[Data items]
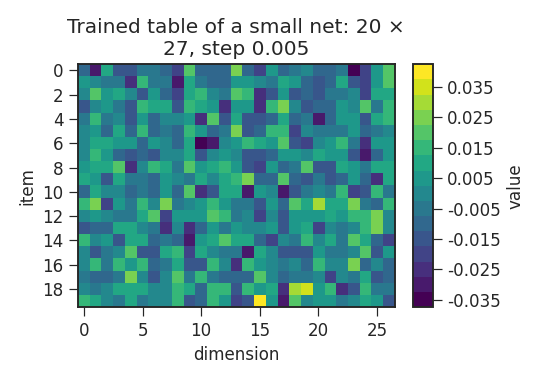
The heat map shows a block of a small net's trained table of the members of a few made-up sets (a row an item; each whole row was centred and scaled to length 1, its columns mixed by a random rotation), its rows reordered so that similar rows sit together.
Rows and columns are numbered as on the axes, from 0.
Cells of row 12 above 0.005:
8
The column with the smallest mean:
15
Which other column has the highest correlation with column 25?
6
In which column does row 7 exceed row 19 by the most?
17
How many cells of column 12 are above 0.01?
4
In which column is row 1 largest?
26
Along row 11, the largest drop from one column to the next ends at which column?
2
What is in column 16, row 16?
0
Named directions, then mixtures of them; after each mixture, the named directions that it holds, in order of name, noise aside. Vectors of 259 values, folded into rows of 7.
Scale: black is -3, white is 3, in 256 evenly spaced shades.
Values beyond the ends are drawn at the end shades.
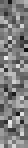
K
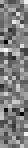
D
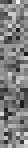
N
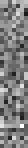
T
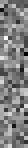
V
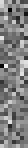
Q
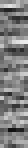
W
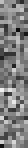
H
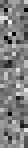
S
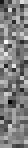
H, Q.
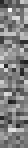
H, Q, W.
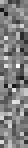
H, K, V.
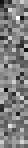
K, Q, V.
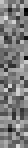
Q, S, T.
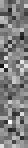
K, Q.
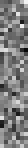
D, K.
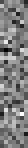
D.
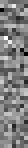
V, W.
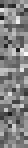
V, W.
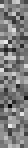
D, K, N.
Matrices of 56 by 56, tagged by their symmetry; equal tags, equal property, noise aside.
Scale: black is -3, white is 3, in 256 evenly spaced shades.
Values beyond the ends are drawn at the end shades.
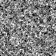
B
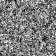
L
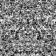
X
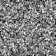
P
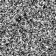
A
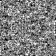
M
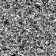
L
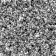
B
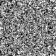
M
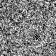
A
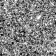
B
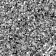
A
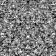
X
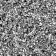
A
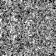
M
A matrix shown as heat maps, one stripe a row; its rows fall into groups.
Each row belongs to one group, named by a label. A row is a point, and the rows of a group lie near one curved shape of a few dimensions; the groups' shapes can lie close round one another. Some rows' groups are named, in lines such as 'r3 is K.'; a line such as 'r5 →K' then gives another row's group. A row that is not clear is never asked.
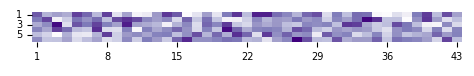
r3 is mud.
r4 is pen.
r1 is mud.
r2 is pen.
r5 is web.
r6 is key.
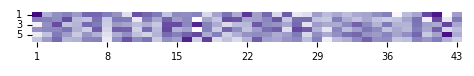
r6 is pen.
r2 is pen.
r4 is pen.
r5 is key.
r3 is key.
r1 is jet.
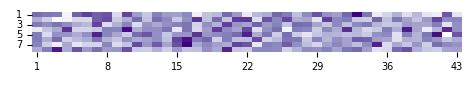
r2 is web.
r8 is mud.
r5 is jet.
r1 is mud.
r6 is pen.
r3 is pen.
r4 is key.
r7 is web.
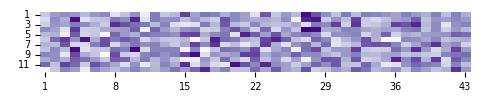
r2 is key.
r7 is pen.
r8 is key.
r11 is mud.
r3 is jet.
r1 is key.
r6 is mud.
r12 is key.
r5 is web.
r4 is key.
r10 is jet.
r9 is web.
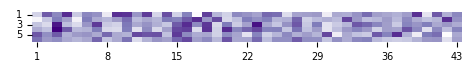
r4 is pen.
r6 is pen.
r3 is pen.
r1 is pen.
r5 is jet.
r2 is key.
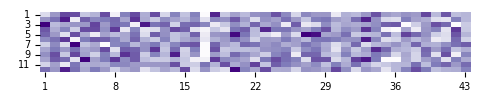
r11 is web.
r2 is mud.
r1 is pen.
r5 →key
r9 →pen
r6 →mud
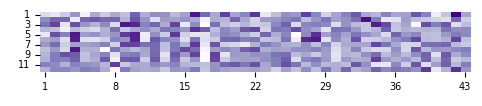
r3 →pen
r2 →mud
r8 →web
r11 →web
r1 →key
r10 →pen
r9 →pen
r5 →key
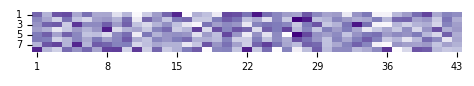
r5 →key
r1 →mud
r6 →pen
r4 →web
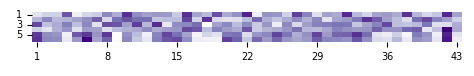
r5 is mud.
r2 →pen
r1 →key
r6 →mud
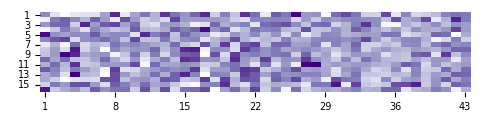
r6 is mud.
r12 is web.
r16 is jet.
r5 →jet
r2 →key
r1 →web
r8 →web
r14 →web
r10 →pen
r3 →mud
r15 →jet
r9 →pen
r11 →key
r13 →web
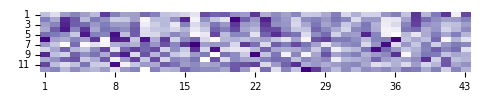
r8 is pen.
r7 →web
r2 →mud
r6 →jet
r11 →web
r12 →key
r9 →jet
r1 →jet
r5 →mud
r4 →mud
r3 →mud
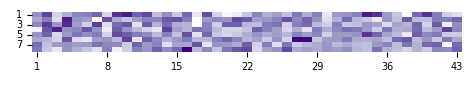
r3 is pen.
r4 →key
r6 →key
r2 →web
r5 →pen
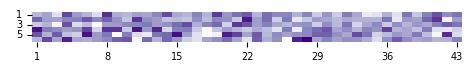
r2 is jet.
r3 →web
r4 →jet
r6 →key
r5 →mud
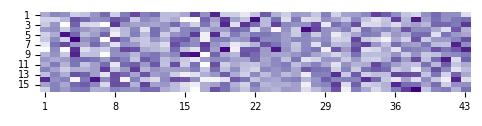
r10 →jet
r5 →pen
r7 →key
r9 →web
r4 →key
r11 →pen
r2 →jet
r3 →web
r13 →jet
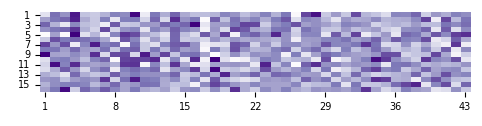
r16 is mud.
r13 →web
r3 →web
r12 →pen
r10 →pen
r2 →pen
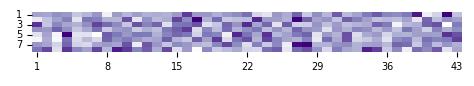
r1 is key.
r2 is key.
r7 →key
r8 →pen
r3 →jet
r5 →web
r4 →pen
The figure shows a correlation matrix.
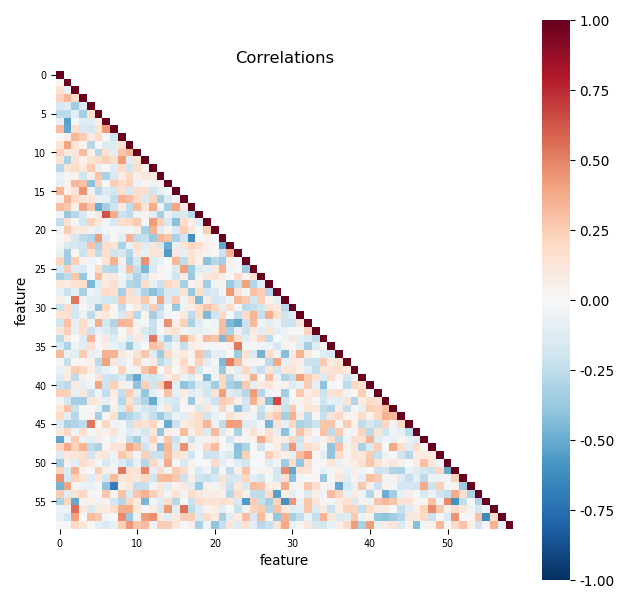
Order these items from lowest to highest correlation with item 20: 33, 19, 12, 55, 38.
38, 33, 55, 19, 12
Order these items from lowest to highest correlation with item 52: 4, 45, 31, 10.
45, 4, 31, 10
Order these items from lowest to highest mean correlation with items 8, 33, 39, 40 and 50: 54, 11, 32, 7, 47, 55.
7, 54, 11, 55, 47, 32
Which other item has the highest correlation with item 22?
37
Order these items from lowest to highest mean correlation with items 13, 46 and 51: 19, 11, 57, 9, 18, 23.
18, 23, 19, 9, 11, 57
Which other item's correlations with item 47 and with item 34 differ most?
40
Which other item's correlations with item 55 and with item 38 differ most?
57
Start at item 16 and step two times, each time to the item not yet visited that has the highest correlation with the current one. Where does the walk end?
2
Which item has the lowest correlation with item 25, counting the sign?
11
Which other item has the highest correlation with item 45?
4
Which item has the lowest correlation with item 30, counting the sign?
51
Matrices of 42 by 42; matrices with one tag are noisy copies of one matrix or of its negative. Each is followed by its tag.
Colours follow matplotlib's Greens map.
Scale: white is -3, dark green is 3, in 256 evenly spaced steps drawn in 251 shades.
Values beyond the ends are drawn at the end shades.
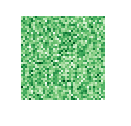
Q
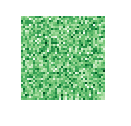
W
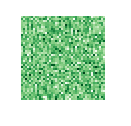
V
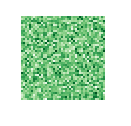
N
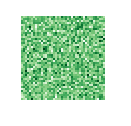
N
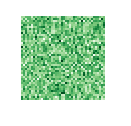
V
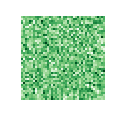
W
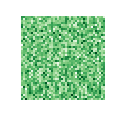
Q
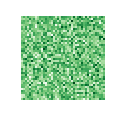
N
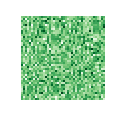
V
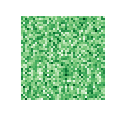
Q
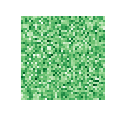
N
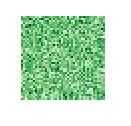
W
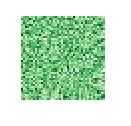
W
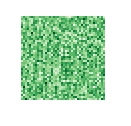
Q
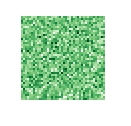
W
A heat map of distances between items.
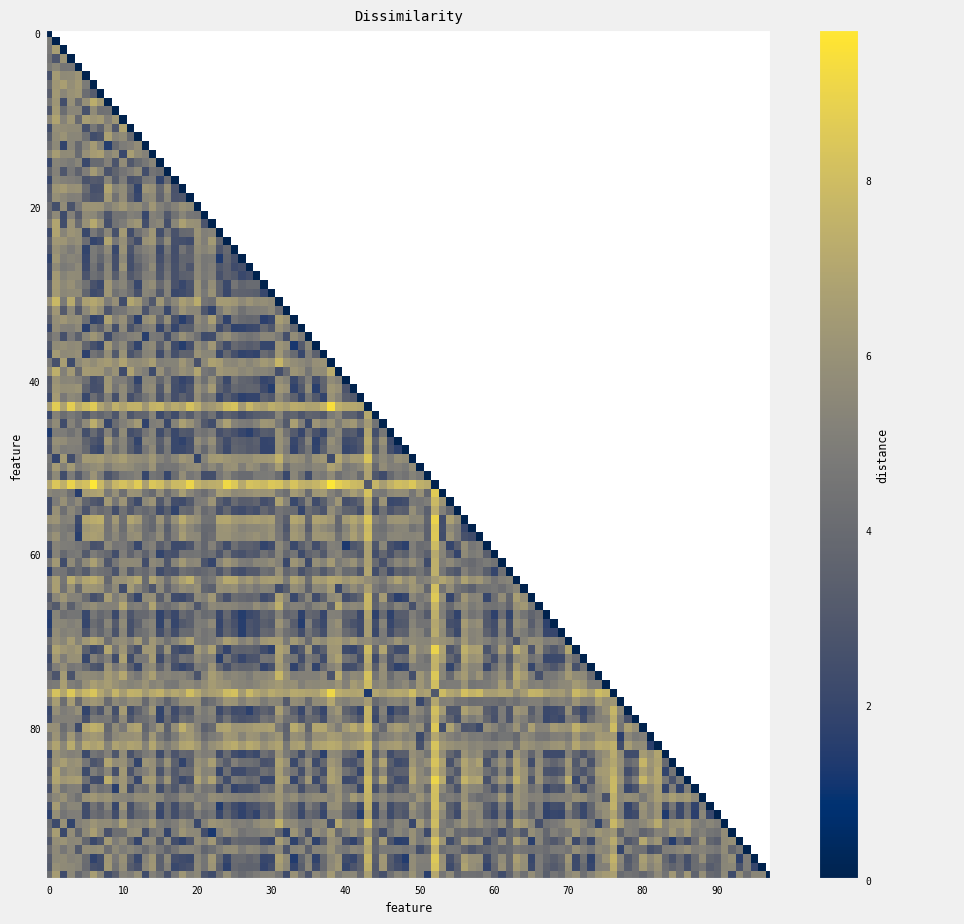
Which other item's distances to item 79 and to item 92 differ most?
22
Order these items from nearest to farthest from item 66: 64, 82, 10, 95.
95, 82, 64, 10
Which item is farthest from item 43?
38
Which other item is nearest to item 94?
77
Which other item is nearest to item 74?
91
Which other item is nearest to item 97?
51
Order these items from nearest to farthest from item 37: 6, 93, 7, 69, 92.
69, 93, 7, 6, 92
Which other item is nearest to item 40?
59
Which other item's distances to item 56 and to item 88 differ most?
75
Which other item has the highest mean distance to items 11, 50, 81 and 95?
52
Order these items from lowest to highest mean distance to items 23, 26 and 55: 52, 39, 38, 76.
39, 38, 76, 52
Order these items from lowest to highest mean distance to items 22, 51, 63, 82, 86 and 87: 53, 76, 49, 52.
53, 49, 76, 52
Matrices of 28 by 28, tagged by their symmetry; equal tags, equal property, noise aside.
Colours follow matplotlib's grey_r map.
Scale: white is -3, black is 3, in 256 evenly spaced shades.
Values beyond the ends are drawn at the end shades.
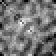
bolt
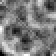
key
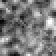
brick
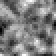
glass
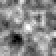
key
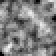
key
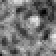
key
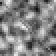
brick
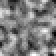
glass
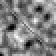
key
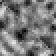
key
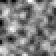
brick
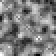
key
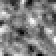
glass
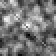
brick
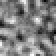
glass
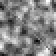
brick
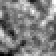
glass
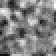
glass
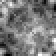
bolt
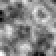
key
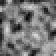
bolt
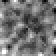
key
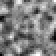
glass
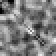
bolt
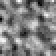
glass
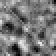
brick
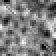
brick
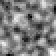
bolt
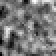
brick
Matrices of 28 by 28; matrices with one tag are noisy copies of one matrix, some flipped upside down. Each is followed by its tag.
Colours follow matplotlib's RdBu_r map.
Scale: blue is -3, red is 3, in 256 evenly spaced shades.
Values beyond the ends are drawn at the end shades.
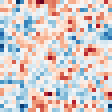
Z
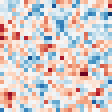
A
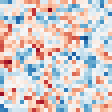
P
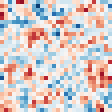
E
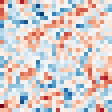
E
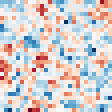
P
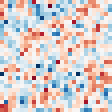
E
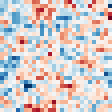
Z
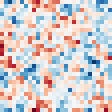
P
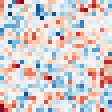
E
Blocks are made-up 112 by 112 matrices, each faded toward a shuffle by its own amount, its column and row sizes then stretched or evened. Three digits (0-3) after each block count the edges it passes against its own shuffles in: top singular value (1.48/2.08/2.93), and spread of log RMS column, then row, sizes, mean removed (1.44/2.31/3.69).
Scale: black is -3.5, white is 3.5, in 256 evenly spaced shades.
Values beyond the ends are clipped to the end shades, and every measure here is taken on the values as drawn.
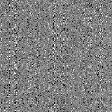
2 2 0
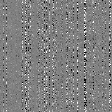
2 3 0
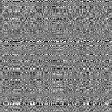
3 1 3
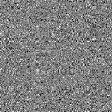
2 1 1
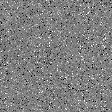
0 1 0
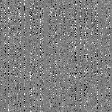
1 3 1
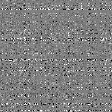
0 2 3
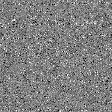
0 0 1
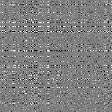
3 2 3
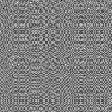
3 2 1
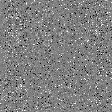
1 1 0
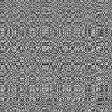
3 1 3
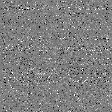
0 1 2
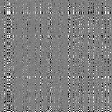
3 3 2
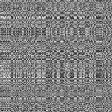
3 0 3
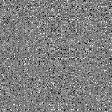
2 1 1
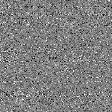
1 0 2
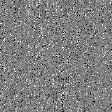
1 2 0
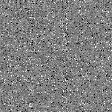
1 1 1
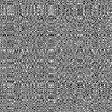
3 1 2
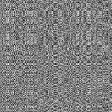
3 2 1
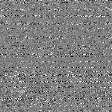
0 0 3
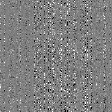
1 3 1
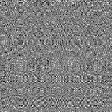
3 0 2
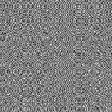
3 1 0
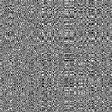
3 2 2
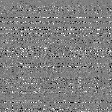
0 1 3
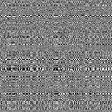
3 1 3
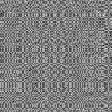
3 1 2
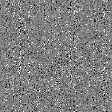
1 2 0
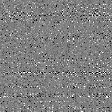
2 1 2
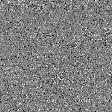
1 0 1
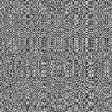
3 2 1
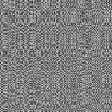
3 2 1
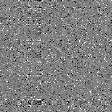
2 1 1
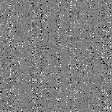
1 2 1
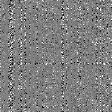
1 3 2
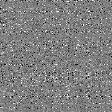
1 1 2
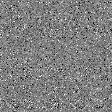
0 1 1

[The task] Search the data above for "property" and copy every line where it turns up.

[Response area]
Matrices of 56 by 56, tagged by their symmetry; equal tags, equal property, noise aside.
Matrices of 28 by 28, tagged by their symmetry; equal tags, equal property, noise aside.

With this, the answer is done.